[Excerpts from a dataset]
----

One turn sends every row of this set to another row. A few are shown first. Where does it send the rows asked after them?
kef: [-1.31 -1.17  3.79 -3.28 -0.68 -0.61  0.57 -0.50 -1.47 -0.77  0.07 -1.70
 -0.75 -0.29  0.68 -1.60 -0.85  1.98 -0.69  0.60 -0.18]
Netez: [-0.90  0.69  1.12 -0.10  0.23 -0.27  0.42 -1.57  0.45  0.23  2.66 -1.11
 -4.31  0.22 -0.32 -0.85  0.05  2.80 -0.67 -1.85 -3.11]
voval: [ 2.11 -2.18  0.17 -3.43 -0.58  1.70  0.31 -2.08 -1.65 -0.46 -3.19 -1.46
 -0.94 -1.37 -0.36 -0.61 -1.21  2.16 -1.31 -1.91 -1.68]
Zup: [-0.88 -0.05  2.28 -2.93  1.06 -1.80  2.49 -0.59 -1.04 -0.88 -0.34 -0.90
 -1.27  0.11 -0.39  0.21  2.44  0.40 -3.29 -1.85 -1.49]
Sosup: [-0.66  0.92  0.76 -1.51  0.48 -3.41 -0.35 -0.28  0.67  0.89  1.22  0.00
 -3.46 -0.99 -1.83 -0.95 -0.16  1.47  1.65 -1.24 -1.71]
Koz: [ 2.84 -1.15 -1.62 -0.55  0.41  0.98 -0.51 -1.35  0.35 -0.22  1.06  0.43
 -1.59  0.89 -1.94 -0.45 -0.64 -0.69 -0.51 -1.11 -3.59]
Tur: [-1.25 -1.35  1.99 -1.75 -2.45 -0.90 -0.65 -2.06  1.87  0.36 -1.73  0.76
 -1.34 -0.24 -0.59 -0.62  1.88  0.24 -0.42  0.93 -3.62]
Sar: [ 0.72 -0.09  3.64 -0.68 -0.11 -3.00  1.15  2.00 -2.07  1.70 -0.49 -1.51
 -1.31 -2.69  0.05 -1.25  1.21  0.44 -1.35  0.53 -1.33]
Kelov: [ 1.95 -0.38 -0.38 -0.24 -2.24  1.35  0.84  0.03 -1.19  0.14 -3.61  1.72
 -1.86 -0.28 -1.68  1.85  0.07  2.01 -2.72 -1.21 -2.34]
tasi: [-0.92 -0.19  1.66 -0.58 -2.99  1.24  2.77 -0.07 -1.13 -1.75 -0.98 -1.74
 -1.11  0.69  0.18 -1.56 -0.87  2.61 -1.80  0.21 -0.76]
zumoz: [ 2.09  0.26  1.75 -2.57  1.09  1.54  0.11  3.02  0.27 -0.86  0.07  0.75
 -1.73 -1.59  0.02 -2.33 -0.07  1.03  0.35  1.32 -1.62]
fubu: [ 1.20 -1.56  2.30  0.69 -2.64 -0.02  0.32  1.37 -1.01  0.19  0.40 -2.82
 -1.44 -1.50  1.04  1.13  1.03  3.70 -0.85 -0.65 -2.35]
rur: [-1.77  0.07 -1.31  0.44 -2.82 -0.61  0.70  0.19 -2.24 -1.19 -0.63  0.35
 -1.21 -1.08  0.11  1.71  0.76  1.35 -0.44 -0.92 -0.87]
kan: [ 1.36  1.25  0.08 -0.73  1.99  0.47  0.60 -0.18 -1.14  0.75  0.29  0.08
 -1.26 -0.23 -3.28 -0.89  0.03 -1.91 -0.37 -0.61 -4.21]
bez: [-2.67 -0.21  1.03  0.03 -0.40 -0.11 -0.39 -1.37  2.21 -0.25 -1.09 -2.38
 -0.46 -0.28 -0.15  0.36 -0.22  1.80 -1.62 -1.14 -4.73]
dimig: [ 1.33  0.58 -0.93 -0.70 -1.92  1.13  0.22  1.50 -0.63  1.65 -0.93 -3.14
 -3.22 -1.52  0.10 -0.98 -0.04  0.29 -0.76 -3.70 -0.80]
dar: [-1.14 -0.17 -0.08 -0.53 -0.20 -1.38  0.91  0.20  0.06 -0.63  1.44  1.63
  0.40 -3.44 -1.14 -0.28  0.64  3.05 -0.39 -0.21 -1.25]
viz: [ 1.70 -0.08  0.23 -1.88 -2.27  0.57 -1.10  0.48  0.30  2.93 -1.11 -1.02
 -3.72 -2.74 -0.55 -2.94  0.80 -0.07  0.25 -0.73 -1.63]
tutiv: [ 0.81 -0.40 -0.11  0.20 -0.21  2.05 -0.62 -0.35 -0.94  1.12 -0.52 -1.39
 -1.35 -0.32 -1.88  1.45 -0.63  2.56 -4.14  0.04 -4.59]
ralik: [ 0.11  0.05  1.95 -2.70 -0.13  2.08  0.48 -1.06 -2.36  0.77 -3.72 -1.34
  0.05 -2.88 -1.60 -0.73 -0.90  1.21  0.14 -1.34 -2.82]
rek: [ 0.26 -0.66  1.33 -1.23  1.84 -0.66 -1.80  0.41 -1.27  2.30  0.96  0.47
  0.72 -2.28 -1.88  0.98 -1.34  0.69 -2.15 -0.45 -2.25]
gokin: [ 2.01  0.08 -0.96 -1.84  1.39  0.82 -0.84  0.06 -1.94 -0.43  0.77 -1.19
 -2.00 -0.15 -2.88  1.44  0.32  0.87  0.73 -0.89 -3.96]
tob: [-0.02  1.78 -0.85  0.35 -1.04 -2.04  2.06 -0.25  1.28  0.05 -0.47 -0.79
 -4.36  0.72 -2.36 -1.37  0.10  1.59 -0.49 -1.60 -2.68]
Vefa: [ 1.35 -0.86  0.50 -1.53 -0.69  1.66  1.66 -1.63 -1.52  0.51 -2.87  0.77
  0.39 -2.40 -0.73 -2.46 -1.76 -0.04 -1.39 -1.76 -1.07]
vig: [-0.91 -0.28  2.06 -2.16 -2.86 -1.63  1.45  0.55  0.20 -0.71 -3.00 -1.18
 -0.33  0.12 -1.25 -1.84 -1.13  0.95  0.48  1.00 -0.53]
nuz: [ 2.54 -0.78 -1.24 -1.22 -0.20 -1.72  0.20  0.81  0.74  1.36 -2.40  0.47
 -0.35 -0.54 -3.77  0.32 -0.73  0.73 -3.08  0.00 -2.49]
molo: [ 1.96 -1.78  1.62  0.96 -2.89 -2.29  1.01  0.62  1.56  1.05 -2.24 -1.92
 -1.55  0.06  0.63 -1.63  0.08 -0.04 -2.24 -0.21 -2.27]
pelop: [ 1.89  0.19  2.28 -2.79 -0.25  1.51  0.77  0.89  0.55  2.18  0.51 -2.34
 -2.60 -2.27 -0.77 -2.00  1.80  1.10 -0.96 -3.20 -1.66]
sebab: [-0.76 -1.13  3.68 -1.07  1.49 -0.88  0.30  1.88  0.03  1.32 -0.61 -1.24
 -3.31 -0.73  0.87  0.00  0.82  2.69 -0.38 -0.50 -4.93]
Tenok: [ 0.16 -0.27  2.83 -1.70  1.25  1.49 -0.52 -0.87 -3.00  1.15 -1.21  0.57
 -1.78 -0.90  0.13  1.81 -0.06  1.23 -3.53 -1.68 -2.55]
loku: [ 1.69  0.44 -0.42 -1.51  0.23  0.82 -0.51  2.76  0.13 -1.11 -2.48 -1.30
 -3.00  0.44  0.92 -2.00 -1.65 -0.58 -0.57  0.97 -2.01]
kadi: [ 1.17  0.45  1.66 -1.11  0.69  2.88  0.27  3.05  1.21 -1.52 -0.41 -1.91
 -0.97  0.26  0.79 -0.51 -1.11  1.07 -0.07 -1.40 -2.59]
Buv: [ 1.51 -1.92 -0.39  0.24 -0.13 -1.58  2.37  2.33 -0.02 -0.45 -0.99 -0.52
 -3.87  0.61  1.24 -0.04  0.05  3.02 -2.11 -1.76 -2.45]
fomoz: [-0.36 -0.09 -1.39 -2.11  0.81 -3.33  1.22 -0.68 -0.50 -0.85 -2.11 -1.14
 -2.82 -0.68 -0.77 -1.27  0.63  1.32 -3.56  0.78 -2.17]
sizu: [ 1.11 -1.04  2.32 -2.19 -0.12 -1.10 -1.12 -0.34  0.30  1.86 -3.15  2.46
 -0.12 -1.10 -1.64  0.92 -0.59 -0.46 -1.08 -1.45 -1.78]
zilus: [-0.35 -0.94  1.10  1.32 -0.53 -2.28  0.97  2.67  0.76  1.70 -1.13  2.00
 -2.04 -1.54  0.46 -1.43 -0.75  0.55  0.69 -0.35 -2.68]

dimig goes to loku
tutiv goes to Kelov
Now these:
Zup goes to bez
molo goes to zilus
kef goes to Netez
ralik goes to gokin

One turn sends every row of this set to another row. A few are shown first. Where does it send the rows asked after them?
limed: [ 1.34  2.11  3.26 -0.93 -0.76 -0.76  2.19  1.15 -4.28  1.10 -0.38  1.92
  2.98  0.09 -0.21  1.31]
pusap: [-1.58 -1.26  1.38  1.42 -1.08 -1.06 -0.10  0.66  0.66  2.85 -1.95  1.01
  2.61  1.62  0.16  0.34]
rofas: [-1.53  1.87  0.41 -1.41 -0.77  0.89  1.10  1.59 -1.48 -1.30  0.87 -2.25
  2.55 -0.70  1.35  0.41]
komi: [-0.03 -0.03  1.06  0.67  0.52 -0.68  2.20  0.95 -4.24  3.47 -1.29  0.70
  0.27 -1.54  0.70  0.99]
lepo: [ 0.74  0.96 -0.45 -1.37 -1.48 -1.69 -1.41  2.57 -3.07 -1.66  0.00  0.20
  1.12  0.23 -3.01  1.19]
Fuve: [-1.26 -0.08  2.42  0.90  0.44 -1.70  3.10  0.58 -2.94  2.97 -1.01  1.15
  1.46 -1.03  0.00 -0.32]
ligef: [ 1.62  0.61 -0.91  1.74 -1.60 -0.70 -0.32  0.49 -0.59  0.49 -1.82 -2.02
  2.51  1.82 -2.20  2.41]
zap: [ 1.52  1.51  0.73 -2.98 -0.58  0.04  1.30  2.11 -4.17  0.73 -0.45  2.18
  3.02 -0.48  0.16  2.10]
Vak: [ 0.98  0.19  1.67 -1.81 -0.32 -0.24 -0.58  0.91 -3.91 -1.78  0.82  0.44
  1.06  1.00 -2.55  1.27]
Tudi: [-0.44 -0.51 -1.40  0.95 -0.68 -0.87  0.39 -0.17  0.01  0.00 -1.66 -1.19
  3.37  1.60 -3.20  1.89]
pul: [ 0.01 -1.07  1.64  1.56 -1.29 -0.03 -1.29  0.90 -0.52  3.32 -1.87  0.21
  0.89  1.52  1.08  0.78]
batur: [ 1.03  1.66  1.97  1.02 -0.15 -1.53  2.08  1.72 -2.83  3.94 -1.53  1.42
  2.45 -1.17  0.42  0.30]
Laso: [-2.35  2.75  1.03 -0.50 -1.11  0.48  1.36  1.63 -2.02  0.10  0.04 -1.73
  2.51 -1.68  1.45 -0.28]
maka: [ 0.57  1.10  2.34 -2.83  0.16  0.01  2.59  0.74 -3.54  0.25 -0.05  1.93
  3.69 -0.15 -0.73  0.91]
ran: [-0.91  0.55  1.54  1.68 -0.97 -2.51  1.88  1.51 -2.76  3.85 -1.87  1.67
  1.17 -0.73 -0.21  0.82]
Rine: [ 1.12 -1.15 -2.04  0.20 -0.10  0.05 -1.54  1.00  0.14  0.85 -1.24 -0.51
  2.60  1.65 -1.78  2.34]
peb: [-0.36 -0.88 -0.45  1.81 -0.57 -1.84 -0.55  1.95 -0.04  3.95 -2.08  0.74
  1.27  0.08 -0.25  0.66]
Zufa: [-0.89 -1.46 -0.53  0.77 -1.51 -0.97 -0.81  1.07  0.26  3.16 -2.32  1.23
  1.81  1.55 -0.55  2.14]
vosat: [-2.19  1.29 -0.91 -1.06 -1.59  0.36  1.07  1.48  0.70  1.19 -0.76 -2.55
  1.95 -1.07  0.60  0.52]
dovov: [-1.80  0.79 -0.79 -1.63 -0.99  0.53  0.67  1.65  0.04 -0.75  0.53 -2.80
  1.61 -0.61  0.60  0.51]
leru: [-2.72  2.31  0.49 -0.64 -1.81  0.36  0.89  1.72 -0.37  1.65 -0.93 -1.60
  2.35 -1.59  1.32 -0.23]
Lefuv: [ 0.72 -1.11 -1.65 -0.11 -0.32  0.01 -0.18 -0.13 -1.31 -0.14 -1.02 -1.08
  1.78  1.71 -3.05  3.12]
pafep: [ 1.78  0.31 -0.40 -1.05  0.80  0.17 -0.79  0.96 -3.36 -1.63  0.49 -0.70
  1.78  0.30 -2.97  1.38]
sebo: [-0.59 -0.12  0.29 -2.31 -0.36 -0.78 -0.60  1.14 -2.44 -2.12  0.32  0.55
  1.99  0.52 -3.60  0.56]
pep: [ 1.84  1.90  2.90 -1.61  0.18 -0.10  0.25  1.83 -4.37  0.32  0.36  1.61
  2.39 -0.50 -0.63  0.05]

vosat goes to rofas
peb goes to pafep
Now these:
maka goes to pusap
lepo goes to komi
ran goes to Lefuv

----

Up to and including the line with "-3.46 -0.99 -1.83", write out the records above exactly, starting from their first line.

## WRITTEN SOLUTION
One turn sends every row of this set to another row. A few are shown first. Where does it send the rows asked after them?
kef: [-1.31 -1.17  3.79 -3.28 -0.68 -0.61  0.57 -0.50 -1.47 -0.77  0.07 -1.70
 -0.75 -0.29  0.68 -1.60 -0.85  1.98 -0.69  0.60 -0.18]
Netez: [-0.90  0.69  1.12 -0.10  0.23 -0.27  0.42 -1.57  0.45  0.23  2.66 -1.11
 -4.31  0.22 -0.32 -0.85  0.05  2.80 -0.67 -1.85 -3.11]
voval: [ 2.11 -2.18  0.17 -3.43 -0.58  1.70  0.31 -2.08 -1.65 -0.46 -3.19 -1.46
 -0.94 -1.37 -0.36 -0.61 -1.21  2.16 -1.31 -1.91 -1.68]
Zup: [-0.88 -0.05  2.28 -2.93  1.06 -1.80  2.49 -0.59 -1.04 -0.88 -0.34 -0.90
 -1.27  0.11 -0.39  0.21  2.44  0.40 -3.29 -1.85 -1.49]
Sosup: [-0.66  0.92  0.76 -1.51  0.48 -3.41 -0.35 -0.28  0.67  0.89  1.22  0.00
 -3.46 -0.99 -1.83 -0.95 -0.16  1.47  1.65 -1.24 -1.71]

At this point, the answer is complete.